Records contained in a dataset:
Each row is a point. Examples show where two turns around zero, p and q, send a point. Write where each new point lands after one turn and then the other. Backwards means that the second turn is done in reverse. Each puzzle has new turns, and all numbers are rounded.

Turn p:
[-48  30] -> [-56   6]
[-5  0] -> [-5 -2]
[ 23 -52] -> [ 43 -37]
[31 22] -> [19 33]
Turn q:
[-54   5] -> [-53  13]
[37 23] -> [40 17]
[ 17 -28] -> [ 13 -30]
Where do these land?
...
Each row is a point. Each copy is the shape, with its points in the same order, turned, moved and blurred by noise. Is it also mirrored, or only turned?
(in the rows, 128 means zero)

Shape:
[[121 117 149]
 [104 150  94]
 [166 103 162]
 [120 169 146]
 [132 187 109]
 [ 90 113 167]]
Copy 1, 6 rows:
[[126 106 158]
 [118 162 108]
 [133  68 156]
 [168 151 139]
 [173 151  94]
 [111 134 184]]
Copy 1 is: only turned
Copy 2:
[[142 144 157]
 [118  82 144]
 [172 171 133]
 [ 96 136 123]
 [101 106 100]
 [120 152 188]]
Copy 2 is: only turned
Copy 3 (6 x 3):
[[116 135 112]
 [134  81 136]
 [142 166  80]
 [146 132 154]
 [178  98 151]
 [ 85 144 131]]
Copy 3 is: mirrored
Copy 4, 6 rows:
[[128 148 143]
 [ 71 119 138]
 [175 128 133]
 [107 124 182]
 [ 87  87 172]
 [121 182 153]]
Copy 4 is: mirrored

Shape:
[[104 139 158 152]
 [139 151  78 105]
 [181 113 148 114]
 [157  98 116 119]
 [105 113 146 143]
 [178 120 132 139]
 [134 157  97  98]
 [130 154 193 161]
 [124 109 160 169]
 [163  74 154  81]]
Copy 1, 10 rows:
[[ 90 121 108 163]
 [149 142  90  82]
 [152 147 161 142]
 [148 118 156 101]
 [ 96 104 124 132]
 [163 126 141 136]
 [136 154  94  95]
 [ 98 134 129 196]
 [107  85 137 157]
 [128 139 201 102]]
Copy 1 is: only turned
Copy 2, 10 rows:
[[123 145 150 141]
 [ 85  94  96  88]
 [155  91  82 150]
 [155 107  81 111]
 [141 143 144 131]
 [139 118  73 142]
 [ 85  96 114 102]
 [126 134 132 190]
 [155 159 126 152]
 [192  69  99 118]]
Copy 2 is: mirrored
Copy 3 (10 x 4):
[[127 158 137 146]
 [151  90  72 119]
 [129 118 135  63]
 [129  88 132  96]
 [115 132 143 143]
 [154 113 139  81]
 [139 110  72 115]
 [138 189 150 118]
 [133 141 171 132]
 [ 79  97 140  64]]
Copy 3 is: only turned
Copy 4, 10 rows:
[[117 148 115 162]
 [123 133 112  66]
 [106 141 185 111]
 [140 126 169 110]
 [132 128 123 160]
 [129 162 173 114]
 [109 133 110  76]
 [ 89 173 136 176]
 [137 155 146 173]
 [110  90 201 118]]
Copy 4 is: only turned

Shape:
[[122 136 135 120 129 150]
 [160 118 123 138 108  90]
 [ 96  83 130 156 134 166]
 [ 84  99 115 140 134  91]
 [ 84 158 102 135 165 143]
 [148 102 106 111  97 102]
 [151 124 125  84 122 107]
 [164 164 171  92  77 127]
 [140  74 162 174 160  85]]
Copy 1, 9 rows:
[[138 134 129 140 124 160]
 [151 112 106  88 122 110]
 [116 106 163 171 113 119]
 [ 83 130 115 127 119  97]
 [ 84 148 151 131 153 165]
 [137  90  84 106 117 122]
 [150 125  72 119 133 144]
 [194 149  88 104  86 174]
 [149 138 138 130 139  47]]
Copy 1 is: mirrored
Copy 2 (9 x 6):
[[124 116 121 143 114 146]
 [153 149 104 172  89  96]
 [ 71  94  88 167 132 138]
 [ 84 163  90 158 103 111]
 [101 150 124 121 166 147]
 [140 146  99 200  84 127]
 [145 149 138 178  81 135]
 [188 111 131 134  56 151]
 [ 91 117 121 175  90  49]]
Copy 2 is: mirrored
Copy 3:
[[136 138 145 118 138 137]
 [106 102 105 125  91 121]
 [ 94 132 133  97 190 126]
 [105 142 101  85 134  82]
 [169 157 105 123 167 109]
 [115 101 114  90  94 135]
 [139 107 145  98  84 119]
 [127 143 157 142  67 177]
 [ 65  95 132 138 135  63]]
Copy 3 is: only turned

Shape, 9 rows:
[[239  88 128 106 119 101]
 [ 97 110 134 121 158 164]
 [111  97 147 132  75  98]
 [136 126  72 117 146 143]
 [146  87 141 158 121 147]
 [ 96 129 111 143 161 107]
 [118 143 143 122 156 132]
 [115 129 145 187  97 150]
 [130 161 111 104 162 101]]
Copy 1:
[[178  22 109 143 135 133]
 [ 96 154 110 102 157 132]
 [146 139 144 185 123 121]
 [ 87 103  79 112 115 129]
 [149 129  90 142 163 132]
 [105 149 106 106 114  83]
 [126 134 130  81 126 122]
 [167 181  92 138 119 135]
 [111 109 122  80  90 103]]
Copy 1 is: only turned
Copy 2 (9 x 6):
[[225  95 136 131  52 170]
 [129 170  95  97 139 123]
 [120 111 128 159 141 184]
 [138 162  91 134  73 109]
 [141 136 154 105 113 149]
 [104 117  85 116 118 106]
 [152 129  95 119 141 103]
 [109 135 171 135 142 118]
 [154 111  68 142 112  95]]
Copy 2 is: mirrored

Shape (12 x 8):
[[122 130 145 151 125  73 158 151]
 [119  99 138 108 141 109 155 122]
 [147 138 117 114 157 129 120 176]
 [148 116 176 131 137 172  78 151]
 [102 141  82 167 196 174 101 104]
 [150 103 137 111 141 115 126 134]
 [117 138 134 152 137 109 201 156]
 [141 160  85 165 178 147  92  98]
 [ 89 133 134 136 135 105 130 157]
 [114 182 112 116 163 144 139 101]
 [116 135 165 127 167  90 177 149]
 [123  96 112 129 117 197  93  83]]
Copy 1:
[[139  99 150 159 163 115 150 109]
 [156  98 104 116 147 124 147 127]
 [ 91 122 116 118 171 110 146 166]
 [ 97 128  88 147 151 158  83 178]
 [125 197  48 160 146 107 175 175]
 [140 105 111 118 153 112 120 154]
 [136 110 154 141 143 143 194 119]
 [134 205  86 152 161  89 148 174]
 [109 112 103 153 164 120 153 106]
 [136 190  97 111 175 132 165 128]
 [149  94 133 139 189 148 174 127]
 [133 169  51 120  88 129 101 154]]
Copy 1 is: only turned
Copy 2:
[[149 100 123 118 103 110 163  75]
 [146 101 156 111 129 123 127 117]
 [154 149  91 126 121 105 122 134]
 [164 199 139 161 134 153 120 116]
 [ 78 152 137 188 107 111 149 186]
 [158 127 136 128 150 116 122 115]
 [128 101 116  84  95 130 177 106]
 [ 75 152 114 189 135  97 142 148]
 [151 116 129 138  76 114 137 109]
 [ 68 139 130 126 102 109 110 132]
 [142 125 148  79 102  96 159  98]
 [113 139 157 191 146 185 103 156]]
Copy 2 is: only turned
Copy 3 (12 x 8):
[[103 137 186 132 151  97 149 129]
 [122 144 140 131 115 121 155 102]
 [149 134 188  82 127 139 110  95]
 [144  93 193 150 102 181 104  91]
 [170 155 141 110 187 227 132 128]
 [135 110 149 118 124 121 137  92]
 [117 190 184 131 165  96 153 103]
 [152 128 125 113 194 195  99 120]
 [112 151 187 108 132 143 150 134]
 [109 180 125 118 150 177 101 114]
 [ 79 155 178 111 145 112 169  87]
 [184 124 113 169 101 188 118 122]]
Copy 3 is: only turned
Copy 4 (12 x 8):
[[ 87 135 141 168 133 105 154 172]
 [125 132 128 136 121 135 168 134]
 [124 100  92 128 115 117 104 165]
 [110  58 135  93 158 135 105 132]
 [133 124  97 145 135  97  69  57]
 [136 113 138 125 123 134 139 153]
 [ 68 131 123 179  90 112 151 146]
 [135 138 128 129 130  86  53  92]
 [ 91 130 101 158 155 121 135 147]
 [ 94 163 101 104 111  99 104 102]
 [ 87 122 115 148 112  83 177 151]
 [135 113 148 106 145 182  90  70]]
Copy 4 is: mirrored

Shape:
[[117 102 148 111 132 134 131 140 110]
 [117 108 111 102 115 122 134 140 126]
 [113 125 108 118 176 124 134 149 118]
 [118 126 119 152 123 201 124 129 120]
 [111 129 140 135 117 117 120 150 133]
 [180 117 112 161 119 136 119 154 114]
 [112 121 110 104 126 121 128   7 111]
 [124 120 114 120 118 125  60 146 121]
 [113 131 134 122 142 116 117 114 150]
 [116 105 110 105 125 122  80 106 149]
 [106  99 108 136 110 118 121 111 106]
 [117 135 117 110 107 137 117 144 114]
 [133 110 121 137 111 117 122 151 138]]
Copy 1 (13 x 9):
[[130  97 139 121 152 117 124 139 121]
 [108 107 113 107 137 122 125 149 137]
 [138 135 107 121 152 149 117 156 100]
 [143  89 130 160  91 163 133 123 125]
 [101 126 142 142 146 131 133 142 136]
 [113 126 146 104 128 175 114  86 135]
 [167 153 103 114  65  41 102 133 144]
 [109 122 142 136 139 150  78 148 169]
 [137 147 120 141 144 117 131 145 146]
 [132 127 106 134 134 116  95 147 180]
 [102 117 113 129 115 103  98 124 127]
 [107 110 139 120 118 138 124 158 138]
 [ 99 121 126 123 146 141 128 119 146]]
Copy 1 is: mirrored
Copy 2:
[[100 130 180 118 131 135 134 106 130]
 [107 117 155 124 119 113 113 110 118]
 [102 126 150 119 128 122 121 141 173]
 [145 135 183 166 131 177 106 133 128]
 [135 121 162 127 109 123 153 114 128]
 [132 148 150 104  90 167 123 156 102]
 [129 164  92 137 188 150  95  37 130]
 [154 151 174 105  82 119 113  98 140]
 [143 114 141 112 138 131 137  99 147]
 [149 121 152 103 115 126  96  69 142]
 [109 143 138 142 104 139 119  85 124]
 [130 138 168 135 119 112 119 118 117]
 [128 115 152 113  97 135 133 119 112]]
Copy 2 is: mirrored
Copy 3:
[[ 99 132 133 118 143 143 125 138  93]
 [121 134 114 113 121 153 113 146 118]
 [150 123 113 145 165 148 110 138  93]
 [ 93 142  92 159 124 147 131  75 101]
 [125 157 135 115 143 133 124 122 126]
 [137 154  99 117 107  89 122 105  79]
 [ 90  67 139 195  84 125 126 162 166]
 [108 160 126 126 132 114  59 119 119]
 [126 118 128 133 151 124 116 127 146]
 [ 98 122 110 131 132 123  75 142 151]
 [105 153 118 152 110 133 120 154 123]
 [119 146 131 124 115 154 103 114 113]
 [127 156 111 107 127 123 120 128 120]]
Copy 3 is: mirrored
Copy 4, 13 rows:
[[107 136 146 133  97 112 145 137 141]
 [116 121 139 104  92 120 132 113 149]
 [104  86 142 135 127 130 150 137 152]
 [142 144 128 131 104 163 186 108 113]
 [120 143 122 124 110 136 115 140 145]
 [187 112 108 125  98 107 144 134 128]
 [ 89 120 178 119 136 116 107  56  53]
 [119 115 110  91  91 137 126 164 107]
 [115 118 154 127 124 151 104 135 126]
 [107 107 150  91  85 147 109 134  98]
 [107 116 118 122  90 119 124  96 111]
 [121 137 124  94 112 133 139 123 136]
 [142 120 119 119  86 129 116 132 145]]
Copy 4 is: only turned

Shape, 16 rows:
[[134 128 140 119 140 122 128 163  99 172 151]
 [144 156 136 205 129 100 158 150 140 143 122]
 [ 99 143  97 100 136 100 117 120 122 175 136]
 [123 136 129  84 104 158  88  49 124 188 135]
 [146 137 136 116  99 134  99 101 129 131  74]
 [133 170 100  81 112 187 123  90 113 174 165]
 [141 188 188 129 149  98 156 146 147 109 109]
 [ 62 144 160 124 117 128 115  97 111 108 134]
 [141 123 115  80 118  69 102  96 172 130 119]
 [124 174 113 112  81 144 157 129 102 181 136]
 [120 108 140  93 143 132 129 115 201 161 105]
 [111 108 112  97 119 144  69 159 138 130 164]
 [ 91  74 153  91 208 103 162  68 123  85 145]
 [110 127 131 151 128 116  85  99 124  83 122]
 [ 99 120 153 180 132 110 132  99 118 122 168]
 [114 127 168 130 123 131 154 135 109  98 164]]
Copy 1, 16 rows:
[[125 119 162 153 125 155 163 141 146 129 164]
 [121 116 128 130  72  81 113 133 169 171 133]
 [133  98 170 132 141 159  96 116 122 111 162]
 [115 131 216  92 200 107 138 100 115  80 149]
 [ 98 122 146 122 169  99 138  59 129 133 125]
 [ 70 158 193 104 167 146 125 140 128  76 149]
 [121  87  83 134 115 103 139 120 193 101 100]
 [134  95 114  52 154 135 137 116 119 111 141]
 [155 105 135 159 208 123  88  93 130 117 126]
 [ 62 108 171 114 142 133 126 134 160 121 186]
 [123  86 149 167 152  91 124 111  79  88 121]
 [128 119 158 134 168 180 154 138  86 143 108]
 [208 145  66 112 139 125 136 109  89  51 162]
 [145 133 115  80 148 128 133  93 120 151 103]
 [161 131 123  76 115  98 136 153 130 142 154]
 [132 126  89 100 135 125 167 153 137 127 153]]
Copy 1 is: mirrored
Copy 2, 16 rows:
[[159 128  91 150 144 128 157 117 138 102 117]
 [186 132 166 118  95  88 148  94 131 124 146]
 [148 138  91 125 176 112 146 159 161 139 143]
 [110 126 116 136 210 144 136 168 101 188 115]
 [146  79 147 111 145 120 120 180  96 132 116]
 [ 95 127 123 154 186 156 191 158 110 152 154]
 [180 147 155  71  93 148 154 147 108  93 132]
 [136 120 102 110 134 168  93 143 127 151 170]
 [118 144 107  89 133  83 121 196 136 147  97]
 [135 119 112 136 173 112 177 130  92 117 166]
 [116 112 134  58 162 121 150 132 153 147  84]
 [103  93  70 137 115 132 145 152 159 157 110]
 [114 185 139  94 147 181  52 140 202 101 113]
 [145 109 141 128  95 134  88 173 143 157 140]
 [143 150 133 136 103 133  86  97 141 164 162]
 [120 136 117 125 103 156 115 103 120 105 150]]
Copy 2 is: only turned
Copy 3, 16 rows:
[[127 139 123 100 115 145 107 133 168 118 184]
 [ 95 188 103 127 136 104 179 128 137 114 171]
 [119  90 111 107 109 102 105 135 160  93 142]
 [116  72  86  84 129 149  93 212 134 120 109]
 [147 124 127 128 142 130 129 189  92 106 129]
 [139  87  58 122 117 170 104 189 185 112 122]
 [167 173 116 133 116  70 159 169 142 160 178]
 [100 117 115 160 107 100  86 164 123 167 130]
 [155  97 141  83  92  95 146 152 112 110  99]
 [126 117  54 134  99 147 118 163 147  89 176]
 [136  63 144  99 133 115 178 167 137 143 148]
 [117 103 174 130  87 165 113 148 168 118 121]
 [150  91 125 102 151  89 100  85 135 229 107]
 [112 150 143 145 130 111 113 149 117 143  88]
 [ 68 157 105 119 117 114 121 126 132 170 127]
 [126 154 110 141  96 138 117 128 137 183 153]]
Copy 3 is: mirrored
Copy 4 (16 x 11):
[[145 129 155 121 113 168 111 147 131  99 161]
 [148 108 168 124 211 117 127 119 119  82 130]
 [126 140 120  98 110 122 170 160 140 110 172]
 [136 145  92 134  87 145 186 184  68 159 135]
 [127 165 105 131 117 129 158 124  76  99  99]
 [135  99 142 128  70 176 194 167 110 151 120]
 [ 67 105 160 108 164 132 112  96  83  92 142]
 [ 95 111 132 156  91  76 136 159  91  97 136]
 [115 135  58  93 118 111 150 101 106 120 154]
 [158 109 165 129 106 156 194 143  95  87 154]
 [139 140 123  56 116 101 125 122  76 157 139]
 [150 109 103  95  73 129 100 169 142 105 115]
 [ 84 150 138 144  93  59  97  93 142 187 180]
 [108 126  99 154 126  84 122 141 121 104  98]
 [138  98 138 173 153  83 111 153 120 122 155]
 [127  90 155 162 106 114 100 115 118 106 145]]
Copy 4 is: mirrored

● WHAT IS EXPECTED
Above are the entries. Output exactly the lines beginning with the line that has "132 165 128]" and ending with the line that has "133 123 125]".

● EXERCISE SOLUTION
 [136 190  97 111 175 132 165 128]
 [149  94 133 139 189 148 174 127]
 [133 169  51 120  88 129 101 154]]
Copy 1 is: only turned
Copy 2:
[[149 100 123 118 103 110 163  75]
 [146 101 156 111 129 123 127 117]
 [154 149  91 126 121 105 122 134]
 [164 199 139 161 134 153 120 116]
 [ 78 152 137 188 107 111 149 186]
 [158 127 136 128 150 116 122 115]
 [128 101 116  84  95 130 177 106]
 [ 75 152 114 189 135  97 142 148]
 [151 116 129 138  76 114 137 109]
 [ 68 139 130 126 102 109 110 132]
 [142 125 148  79 102  96 159  98]
 [113 139 157 191 146 185 103 156]]
Copy 2 is: only turned
Copy 3 (12 x 8):
[[103 137 186 132 151  97 149 129]
 [122 144 140 131 115 121 155 102]
 [149 134 188  82 127 139 110  95]
 [144  93 193 150 102 181 104  91]
 [170 155 141 110 187 227 132 128]
 [135 110 149 118 124 121 137  92]
 [117 190 184 131 165  96 153 103]
 [152 128 125 113 194 195  99 120]
 [112 151 187 108 132 143 150 134]
 [109 180 125 118 150 177 101 114]
 [ 79 155 178 111 145 112 169  87]
 [184 124 113 169 101 188 118 122]]
Copy 3 is: only turned
Copy 4 (12 x 8):
[[ 87 135 141 168 133 105 154 172]
 [125 132 128 136 121 135 168 134]
 [124 100  92 128 115 117 104 165]
 [110  58 135  93 158 135 105 132]
 [133 124  97 145 135  97  69  57]
 [136 113 138 125 123 134 139 153]
 [ 68 131 123 179  90 112 151 146]
 [135 138 128 129 130  86  53  92]
 [ 91 130 101 158 155 121 135 147]
 [ 94 163 101 104 111  99 104 102]
 [ 87 122 115 148 112  83 177 151]
 [135 113 148 106 145 182  90  70]]
Copy 4 is: mirrored

Shape:
[[117 102 148 111 132 134 131 140 110]
 [117 108 111 102 115 122 134 140 126]
 [113 125 108 118 176 124 134 149 118]
 [118 126 119 152 123 201 124 129 120]
 [111 129 140 135 117 117 120 150 133]
 [180 117 112 161 119 136 119 154 114]
 [112 121 110 104 126 121 128   7 111]
 [124 120 114 120 118 125  60 146 121]
 [113 131 134 122 142 116 117 114 150]
 [116 105 110 105 125 122  80 106 149]
 [106  99 108 136 110 118 121 111 106]
 [117 135 117 110 107 137 117 144 114]
 [133 110 121 137 111 117 122 151 138]]
Copy 1 (13 x 9):
[[130  97 139 121 152 117 124 139 121]
 [108 107 113 107 137 122 125 149 137]
 [138 135 107 121 152 149 117 156 100]
 [143  89 130 160  91 163 133 123 125]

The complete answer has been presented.